**What is needed**. Repeat exactly, and only, the lines of the entries below from the one with "[ 91 125 170" through the one with "[119 115 116 110 129 117 115 131 140]", both ends included.

**Recorded data**.
|---|

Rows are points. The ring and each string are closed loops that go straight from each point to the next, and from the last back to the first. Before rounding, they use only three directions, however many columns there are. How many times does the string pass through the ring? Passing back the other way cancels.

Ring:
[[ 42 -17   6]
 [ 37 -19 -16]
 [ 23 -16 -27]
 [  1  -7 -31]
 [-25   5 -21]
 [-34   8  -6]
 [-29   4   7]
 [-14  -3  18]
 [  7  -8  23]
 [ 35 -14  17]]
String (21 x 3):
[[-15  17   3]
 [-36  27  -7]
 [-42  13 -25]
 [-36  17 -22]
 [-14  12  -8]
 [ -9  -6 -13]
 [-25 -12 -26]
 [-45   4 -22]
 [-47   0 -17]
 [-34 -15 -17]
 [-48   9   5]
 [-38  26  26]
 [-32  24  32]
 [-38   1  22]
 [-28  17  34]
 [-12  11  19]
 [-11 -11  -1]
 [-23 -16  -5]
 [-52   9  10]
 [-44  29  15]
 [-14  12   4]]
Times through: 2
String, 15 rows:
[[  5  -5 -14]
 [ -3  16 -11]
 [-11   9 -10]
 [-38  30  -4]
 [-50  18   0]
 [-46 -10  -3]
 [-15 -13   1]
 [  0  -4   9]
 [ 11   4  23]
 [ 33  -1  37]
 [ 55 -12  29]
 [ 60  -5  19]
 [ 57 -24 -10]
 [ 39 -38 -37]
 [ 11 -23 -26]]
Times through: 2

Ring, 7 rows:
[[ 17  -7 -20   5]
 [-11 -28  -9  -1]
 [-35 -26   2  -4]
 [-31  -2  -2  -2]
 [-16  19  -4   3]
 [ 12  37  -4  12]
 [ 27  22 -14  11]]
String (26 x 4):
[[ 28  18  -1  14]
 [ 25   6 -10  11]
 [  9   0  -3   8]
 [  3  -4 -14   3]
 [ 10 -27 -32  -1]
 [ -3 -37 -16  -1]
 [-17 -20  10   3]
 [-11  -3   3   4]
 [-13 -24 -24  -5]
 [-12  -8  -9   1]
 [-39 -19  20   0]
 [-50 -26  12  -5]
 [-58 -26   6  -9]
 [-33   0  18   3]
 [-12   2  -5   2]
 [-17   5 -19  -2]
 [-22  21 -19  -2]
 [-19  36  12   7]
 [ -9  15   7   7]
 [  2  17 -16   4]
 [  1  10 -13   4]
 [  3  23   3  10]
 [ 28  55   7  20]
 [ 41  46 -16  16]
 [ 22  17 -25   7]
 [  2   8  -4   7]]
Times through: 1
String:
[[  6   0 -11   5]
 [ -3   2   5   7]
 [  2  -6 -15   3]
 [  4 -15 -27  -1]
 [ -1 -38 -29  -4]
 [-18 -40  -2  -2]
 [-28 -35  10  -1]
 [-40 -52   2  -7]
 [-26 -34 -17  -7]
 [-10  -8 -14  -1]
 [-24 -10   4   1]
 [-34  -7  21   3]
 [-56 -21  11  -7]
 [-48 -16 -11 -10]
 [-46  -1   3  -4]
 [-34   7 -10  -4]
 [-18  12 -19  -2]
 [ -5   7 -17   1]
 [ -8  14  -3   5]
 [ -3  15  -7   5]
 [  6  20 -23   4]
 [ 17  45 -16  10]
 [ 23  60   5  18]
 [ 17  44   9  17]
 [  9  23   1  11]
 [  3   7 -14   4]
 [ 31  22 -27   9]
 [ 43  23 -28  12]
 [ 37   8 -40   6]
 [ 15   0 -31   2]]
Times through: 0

|---|

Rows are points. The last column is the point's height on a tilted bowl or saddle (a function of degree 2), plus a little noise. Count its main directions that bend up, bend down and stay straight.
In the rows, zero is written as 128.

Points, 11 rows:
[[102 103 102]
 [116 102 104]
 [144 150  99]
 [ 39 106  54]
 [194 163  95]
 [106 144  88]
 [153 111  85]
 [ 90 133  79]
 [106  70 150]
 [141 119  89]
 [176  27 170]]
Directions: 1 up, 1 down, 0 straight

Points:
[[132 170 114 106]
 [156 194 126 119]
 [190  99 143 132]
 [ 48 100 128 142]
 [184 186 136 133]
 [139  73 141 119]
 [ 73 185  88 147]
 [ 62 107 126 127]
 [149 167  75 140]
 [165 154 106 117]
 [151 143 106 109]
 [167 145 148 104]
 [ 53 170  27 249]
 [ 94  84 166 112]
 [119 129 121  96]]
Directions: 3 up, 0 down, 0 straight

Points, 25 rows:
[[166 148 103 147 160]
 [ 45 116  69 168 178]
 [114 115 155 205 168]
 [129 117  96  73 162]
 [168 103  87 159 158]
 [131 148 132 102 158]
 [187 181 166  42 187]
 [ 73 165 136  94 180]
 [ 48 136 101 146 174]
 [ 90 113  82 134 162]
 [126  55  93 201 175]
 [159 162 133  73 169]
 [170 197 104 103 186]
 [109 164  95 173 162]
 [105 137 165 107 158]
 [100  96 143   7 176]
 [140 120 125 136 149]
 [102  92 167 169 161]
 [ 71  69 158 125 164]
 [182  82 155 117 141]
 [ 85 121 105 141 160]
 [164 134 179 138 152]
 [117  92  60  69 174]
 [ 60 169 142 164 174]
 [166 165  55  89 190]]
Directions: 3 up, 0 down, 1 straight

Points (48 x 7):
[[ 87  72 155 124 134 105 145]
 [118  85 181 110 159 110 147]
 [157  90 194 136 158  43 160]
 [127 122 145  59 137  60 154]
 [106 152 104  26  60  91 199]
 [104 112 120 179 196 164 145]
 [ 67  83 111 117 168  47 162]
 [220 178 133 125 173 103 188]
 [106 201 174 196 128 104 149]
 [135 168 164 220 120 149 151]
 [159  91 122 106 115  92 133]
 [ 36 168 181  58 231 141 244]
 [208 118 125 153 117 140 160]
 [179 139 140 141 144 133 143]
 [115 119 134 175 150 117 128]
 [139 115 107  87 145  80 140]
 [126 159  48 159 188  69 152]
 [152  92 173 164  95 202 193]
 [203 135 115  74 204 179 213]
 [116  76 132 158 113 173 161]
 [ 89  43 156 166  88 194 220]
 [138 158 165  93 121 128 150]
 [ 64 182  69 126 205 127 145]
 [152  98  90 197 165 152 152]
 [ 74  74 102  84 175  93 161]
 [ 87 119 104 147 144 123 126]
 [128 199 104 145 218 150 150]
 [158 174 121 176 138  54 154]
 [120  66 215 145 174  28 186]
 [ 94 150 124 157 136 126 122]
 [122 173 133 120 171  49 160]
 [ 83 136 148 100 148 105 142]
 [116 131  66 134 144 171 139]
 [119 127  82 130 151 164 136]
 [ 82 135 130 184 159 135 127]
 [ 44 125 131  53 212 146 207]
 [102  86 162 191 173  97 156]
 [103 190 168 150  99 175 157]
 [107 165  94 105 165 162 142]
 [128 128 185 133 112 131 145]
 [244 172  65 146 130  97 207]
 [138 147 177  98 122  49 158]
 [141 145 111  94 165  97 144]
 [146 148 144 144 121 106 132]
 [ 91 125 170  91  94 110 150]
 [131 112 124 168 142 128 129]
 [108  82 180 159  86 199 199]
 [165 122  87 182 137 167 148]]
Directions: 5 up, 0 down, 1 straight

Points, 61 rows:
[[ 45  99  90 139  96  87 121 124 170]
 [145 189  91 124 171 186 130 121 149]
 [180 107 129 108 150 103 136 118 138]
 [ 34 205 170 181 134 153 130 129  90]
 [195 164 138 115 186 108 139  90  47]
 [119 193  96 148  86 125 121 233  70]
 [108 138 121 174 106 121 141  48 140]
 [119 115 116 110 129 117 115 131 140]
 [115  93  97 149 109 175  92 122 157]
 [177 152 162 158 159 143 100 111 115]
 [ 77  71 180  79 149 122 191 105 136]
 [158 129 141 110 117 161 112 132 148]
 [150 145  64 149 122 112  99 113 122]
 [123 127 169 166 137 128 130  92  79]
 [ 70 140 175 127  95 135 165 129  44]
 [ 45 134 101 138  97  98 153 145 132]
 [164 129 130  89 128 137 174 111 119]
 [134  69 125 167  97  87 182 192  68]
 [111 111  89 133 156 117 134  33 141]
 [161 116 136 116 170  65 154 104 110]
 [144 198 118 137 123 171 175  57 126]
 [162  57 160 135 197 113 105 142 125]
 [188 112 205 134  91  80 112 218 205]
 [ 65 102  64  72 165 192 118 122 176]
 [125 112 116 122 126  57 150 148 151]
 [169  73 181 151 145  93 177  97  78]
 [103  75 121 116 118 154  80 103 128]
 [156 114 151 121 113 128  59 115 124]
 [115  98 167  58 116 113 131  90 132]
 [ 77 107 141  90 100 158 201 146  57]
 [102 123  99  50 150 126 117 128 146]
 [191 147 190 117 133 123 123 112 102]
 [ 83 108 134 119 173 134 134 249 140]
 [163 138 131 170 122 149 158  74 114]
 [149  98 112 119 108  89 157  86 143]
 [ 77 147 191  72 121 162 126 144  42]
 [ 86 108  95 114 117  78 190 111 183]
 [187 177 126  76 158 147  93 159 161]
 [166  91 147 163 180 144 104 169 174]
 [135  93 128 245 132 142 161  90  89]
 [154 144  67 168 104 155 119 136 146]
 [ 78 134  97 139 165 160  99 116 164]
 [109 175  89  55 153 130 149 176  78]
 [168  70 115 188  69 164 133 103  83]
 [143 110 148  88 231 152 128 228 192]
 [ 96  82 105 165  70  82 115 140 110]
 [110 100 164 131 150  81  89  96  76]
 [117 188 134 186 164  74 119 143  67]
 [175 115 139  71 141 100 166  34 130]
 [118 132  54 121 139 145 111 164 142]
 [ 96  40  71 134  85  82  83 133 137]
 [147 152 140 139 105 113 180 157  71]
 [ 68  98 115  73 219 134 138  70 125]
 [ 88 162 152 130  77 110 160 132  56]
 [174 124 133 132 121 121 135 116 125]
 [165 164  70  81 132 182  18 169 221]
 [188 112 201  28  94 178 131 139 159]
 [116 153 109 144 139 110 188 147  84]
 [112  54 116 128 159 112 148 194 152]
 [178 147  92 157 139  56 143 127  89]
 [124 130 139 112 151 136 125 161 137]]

|---|

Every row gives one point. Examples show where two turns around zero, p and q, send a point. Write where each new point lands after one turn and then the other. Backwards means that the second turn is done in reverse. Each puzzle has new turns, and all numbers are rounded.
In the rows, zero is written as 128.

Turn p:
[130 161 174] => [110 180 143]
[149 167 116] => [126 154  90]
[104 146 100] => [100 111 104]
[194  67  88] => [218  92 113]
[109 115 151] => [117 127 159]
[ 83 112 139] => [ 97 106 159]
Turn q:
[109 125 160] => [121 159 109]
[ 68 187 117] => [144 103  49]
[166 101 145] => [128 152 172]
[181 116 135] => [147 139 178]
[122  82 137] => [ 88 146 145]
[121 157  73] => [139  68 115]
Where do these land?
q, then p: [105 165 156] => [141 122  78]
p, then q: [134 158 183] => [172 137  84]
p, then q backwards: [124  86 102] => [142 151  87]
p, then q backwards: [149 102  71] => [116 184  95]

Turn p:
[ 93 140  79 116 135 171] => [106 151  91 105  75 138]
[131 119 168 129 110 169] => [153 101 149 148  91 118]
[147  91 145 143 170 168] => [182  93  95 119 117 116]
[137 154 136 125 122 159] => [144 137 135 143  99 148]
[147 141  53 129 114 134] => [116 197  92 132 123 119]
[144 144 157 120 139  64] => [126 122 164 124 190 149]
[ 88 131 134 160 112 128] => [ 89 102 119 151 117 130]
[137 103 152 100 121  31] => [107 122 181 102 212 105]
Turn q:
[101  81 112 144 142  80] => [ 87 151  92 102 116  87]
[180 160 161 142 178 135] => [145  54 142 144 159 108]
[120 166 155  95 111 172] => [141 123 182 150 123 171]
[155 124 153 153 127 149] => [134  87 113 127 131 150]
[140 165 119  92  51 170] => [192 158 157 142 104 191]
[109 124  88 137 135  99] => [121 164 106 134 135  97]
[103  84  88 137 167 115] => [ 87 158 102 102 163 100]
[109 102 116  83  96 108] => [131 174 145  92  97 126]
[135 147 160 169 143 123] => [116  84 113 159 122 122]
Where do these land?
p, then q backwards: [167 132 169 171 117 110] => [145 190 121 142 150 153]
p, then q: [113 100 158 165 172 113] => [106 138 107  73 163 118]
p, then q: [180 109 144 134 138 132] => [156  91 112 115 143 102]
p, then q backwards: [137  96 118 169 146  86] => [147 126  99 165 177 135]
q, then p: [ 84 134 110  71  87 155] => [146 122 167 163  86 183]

|---|

**Finished exercise**.
 [ 91 125 170  91  94 110 150]
 [131 112 124 168 142 128 129]
 [108  82 180 159  86 199 199]
 [165 122  87 182 137 167 148]]
Directions: 5 up, 0 down, 1 straight

Points, 61 rows:
[[ 45  99  90 139  96  87 121 124 170]
 [145 189  91 124 171 186 130 121 149]
 [180 107 129 108 150 103 136 118 138]
 [ 34 205 170 181 134 153 130 129  90]
 [195 164 138 115 186 108 139  90  47]
 [119 193  96 148  86 125 121 233  70]
 [108 138 121 174 106 121 141  48 140]
 [119 115 116 110 129 117 115 131 140]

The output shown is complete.